Material for this task ▸
"""

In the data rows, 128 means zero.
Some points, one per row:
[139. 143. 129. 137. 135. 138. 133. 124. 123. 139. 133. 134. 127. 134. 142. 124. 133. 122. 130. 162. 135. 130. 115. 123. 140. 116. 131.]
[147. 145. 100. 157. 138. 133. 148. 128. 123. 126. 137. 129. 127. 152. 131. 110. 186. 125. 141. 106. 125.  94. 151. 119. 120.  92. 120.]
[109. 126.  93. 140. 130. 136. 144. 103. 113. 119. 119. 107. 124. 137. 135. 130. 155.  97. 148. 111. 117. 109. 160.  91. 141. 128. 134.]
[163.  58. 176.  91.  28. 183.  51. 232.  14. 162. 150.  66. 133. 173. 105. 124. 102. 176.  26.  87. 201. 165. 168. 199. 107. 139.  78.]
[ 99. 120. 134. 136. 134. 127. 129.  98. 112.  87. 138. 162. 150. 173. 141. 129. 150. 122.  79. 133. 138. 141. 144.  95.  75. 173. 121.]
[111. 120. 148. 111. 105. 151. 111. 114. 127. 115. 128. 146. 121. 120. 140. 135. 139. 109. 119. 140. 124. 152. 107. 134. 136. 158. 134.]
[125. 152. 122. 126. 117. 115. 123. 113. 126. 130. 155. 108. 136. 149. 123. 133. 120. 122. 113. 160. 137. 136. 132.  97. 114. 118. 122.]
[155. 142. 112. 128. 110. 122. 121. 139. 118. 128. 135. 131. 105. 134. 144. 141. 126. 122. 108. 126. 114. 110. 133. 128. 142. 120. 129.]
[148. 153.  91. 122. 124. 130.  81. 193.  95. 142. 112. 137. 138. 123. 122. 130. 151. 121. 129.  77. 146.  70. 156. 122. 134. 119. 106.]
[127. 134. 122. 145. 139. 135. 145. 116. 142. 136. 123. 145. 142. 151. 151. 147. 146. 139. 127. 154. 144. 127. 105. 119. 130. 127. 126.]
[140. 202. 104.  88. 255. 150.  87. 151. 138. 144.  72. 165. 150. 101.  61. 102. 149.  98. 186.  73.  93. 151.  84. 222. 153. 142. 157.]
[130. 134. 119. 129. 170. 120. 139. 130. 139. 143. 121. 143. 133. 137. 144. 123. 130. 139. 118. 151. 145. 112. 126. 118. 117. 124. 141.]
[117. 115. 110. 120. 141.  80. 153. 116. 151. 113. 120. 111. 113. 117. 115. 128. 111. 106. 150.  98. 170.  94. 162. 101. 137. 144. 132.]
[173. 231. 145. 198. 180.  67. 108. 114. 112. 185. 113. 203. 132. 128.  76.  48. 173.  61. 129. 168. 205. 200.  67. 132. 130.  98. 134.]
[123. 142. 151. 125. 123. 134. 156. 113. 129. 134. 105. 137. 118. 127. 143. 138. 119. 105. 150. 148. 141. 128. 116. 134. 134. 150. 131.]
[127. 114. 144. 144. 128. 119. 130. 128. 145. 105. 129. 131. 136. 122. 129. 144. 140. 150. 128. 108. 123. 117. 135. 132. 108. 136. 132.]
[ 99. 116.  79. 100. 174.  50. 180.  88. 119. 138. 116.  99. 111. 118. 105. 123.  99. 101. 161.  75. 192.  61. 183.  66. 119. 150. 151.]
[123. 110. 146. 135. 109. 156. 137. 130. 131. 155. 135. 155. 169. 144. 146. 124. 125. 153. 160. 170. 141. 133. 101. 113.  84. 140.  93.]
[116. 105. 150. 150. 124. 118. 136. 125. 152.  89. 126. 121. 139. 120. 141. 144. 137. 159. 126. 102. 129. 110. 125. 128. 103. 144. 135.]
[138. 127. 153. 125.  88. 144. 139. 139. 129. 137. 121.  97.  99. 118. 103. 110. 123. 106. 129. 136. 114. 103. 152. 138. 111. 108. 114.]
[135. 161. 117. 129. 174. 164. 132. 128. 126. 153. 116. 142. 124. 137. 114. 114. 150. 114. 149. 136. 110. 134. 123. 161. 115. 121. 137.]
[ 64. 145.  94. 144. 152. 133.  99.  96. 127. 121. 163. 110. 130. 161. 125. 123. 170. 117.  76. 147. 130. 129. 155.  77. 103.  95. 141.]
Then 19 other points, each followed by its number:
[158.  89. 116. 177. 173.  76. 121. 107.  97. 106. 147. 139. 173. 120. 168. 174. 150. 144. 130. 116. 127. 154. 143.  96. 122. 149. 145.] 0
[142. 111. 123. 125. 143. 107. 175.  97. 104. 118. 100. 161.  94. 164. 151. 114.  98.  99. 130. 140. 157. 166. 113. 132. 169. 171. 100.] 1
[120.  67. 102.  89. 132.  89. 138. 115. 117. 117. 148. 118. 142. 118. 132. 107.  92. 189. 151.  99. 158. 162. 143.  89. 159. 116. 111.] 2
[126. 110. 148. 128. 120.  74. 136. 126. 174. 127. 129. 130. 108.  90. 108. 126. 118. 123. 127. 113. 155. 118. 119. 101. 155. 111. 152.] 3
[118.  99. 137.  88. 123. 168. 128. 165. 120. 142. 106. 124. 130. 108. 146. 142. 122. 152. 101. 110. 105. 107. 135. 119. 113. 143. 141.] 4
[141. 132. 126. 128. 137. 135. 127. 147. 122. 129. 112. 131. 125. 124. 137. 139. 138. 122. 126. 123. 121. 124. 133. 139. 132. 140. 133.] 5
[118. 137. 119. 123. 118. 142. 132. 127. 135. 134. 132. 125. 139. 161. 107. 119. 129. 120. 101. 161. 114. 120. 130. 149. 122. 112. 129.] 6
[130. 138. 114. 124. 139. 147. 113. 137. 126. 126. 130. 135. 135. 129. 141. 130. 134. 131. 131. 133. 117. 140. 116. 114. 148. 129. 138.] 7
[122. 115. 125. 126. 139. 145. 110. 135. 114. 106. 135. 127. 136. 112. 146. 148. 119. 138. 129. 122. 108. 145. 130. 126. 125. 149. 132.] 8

"""
"""

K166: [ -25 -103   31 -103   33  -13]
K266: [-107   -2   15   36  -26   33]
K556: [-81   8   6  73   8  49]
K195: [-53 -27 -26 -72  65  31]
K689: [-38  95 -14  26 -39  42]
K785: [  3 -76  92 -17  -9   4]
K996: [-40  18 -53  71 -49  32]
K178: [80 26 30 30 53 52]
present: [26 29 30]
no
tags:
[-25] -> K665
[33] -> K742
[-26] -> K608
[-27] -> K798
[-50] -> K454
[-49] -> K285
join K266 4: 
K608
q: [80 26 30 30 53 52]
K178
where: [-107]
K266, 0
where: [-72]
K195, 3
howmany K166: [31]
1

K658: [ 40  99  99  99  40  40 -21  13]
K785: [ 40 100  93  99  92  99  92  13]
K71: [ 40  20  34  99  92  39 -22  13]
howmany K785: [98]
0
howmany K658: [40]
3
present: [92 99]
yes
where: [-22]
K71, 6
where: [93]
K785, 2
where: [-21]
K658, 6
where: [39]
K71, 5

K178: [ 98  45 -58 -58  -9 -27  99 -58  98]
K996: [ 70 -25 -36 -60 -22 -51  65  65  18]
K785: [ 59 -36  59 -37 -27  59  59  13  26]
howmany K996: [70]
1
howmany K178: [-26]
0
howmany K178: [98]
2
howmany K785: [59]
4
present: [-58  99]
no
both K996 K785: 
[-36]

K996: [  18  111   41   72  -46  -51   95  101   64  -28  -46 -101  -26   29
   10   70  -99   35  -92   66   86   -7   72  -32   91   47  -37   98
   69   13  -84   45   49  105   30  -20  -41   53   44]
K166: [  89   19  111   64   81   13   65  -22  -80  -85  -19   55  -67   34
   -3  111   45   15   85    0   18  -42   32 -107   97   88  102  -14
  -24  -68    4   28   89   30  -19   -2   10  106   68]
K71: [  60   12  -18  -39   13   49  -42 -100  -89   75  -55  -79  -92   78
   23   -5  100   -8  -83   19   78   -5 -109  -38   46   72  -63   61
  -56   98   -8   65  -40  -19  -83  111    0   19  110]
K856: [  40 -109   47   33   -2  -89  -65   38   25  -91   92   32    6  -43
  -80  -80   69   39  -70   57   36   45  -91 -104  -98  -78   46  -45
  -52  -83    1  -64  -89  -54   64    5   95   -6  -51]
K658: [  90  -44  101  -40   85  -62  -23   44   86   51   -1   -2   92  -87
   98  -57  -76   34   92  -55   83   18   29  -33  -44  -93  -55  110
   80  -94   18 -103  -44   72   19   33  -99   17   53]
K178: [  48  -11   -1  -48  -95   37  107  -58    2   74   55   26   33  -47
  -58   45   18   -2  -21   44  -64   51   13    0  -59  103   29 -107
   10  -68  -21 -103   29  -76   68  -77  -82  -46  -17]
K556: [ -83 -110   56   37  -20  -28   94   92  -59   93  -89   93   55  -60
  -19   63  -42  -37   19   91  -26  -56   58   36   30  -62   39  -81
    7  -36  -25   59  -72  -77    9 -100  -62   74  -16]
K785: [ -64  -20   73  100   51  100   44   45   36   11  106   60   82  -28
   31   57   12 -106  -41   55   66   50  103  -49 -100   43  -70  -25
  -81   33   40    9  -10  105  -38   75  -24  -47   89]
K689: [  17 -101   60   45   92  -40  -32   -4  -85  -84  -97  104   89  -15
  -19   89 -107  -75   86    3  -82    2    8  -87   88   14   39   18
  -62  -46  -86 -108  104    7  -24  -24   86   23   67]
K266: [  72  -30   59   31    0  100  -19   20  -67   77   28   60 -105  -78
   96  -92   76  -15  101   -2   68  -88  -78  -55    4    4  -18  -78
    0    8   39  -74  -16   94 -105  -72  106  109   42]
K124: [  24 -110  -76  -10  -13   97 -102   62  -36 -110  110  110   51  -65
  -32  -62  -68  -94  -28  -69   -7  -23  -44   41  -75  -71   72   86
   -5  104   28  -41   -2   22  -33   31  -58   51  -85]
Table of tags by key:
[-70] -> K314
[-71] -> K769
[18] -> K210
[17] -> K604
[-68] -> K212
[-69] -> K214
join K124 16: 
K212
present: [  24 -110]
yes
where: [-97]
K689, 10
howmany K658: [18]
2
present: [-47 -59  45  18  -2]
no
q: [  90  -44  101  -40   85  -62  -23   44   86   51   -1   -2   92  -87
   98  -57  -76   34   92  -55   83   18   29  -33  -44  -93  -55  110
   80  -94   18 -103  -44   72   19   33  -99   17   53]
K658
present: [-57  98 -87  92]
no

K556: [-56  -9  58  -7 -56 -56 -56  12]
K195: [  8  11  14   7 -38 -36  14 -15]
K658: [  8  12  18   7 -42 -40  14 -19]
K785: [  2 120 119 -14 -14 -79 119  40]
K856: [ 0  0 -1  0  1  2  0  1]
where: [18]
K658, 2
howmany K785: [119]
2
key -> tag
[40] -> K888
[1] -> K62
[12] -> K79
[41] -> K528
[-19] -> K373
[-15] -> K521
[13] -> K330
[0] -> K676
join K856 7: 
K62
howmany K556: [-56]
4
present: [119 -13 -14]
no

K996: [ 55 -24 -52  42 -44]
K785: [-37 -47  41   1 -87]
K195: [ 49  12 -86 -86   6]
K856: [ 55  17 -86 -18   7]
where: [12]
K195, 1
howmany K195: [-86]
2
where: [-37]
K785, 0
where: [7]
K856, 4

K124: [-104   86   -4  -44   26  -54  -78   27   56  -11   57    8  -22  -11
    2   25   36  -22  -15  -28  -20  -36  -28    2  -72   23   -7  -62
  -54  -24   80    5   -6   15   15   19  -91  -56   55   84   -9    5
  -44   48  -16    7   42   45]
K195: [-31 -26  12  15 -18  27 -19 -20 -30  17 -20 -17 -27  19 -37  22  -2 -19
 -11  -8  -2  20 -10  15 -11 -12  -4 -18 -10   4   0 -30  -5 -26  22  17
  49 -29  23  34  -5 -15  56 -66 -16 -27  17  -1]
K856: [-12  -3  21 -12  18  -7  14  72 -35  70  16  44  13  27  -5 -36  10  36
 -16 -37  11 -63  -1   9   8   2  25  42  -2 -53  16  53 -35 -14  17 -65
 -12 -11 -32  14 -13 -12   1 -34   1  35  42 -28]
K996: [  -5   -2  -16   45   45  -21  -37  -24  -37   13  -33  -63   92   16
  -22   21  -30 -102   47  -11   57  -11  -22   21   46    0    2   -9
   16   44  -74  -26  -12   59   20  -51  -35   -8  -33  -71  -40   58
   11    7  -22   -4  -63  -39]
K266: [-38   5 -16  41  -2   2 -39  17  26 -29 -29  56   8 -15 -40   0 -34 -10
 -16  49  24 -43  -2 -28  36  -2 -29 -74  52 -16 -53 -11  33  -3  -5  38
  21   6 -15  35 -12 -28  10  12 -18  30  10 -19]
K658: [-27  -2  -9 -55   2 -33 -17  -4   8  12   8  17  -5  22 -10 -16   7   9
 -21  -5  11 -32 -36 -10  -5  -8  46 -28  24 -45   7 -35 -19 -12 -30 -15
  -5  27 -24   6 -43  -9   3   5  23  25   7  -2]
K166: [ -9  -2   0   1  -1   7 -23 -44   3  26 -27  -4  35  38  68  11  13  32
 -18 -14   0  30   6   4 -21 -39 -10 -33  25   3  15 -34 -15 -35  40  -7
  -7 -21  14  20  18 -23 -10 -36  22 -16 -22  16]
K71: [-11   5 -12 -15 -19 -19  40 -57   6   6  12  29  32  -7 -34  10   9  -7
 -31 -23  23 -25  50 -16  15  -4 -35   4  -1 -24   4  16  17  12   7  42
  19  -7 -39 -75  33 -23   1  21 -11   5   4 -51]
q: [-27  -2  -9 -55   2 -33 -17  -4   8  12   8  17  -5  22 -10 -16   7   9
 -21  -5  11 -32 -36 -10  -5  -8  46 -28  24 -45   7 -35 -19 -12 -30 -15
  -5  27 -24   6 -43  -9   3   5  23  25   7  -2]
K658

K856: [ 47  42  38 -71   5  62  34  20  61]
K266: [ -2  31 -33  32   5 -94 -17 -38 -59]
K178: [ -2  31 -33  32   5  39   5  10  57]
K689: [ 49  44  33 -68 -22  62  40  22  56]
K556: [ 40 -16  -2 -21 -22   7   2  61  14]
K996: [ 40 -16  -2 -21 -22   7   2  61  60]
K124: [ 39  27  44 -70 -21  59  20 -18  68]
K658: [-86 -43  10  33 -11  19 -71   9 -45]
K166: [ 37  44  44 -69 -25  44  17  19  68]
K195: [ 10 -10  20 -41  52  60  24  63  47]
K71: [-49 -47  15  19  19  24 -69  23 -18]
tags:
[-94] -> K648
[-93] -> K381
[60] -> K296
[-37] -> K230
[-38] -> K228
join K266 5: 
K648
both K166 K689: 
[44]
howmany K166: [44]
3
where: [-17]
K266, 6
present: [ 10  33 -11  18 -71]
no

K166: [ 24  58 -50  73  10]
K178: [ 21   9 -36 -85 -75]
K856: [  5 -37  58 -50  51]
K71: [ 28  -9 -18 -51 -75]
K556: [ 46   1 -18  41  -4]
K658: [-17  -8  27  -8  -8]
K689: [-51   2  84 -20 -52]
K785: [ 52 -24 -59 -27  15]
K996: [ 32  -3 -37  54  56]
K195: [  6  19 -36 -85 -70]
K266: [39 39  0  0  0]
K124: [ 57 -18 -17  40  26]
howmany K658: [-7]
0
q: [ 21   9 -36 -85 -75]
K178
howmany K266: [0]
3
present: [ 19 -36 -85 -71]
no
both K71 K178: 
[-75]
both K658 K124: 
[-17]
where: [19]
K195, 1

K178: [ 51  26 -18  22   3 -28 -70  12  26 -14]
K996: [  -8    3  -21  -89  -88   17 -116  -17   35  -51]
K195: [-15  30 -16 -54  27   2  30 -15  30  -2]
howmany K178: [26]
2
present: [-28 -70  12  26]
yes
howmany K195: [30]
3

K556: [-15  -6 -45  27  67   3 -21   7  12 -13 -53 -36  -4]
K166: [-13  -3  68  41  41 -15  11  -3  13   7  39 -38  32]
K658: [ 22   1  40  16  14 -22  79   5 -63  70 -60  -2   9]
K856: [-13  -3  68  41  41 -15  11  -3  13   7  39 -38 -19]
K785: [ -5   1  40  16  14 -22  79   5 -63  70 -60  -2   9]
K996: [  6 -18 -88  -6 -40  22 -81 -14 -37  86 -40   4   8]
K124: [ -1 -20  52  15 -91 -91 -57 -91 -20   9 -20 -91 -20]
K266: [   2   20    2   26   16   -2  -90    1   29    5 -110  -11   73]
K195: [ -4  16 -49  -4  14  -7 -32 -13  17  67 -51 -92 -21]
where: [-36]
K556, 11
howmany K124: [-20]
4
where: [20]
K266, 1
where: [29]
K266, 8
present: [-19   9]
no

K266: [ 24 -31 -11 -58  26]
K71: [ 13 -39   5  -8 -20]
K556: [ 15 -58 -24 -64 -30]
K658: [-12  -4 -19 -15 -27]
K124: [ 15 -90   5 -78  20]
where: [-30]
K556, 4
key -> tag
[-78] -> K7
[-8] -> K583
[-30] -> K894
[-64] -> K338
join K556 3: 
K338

"""

Problem details ▸
Lines to set down from above: the line with "present: [ 19 -36 -85 -71]", the line with "-81 -14 -37", and every line between, each exactly as written.

Finished task ▸
present: [ 19 -36 -85 -71]
no
both K71 K178: 
[-75]
both K658 K124: 
[-17]
where: [19]
K195, 1

K178: [ 51  26 -18  22   3 -28 -70  12  26 -14]
K996: [  -8    3  -21  -89  -88   17 -116  -17   35  -51]
K195: [-15  30 -16 -54  27   2  30 -15  30  -2]
howmany K178: [26]
2
present: [-28 -70  12  26]
yes
howmany K195: [30]
3

K556: [-15  -6 -45  27  67   3 -21   7  12 -13 -53 -36  -4]
K166: [-13  -3  68  41  41 -15  11  -3  13   7  39 -38  32]
K658: [ 22   1  40  16  14 -22  79   5 -63  70 -60  -2   9]
K856: [-13  -3  68  41  41 -15  11  -3  13   7  39 -38 -19]
K785: [ -5   1  40  16  14 -22  79   5 -63  70 -60  -2   9]
K996: [  6 -18 -88  -6 -40  22 -81 -14 -37  86 -40   4   8]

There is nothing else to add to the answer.